### Work to be completed
Answer with the number of lines in the records that contain "gives" and with nothing else.

Given records below:

Q:
[[ 121  855 -774  -96  334]
 [ 520  240  288  472 -702]
 [-141  168  859  206  546]]
A: -774

Q:
[[-364  226   -5 -725]
 [ 383  855  695  573]
 [-848 -355 -813   90]]
A: -5

Q:
[[6 4 8 5 6]
 [5 6 2 5 3]
 [2 5 4 4 6]]
A: 8

Q:
[[-205 -298 -345  253 -131 -223]
 [-401 -836 -324  175  245  183]
 [-156 -723 -988  540  205  -70]]
A: -345

Q:
[[560 538 492 597]
 [121 398  83  47]
 [824 713 698 160]]
A: 492

Q:
[[7 7 6 3 2 1]
 [6 4 2 1 1 2]
 [7 5 3 1 1 1]]
A: 6

Q:
[[7 3 6 8]
 [2 7 5 1]
 [7 4 6 5]]
A: 6
---
|  5.580 | -1.984 | -3.868 | -0.144 | -1.634 |
|  2.828 | -0.141 | -5.516 | -0.340 | -3.331 |
gives 5.580

|  1.846 |  2.332 |  3.529 |  0.519 |
| -3.001 | -1.278 | -3.384 | -5.210 |
|  1.372 | -2.710 | -2.141 |  0.582 |
gives -3.001

| -3.013 |  3.420 | -0.979 |  3.440 |
|  7.028 | -6.698 | -4.953 | -0.834 |
| -3.558 |  3.359 | -2.275 | -0.184 |
gives 7.028

|  0.002 |  5.172 | -0.722 | -0.447 |
|  0.339 |  0.072 |  4.210 |  1.268 |
gives 0.002

|  0.361 | -5.948 | -4.078 | -1.192 |  0.659 |
|  3.185 | -5.720 | -4.463 | -3.116 |  0.586 |
| -0.619 | -0.125 | -1.252 | -3.774 |  1.348 |
gives 3.185

|  4.055 | -2.723 |  5.221 | -2.855 |
|  4.186 |  0.574 | -2.592 |  0.851 |
|  2.343 |  1.306 |  2.732 |  2.933 |
gives 4.186

|  6.706 | -5.665 |  3.965 | -6.379 | -4.044 | -7.042 | -4.240 |
|  4.103 | -1.600 |  1.570 |  1.720 | -4.177 | -2.081 | -2.464 |
|  1.702 |  0.298 |  6.893 |  4.771 |  5.893 | -2.908 |  3.410 |
gives 4.103

|  1.718 | -0.026 |  0.509 |  2.954 | -4.342 |  0.137 | -4.778 |
|  1.210 | -0.467 | -3.038 |  1.869 | -1.601 | -4.029 |  0.262 |
|  0.015 | -0.738 | -0.673 |  0.961 | -4.194 |  0.058 | -6.789 |
gives 1.210

|  3.681 | -2.356 | -0.808 | -3.936 |
|  4.237 | -3.057 |  0.142 | -5.608 |
gives 3.681
---
[[-361, -189, -70, -479, -991, -868, 718], [-316, -104, -286, -561, -984, -558, 701], [-326, -300, 45, -452, -967, -985, 597]] ans = -561, 718
[13, 93, 761, 688, 188] ans = 761, 761
[36, -21, -5, -23, -10, -40, 45] ans = -23, 45
[769, 180, 699, 673, 730] ans = 699, 769
[69, 75, 238, 56, 2] ans = 238, 238
[[91, 120, 108, 94, 98, 126, 118], [94, 89, 102, 177, 110, 55, 68], [132, 83, 218, 114, 123, 112, 112]] ans = 177, 218
[8862, 1904, 5218, 6932, 4487] ans = 5218, 8862
[[5081, 1264, 6109, 3720, 6604, 7243, 6928], [5333, 3654, 2702, 4459, 9422, 5844, 5657], [3550, 2706, 1497, 4553, 5669, 2145, 6835]] ans = 4459, 9422
[[-110, -352, 448, 122, -20, 367, 244], [-973, -180, 553, -140, 89, 452, 313], [391, 504, -120, 624, 306, -16, 98]] ans = -140, 624
---
Q:
[[-14.450  -4.659 -14.035  -7.381]
 [ -6.932  15.644  10.992   5.910]]
A: -14.035

Q: [-15.16 -17.39   1.64 -11.90 -13.43  15.18]
A: -13.43

Q: [ 0.456 -1.779  0.741  1.565 -1.676]
A: 1.565

Q:
[[ -6.018   8.769  -5.564 -12.189  -6.839]
 [ -8.850  19.141  -3.392 -10.594  -9.440]
 [ -5.603   8.239   0.363 -14.975  -6.706]]
A: -12.189

Q:
[[-116.8  143.0   94.6  123.2   73.4  103.3  156.4]
 [ -81.8  137.9  102.2  130.8  129.2  135.6   99.2]]
A: 103.3

Q: [ 16.657   7.082  10.237  -3.651 -15.584 -17.409]
A: -15.584

Q:
[[ 0.4 -0.5 -0.3  0.3 -0.2  0.4 -0.9]
 [ 1.2 -0.7 -0.6  0.3  0.3 -1.3  0.1]]
A: 0.4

End of Given records.

### Output of the exercise
9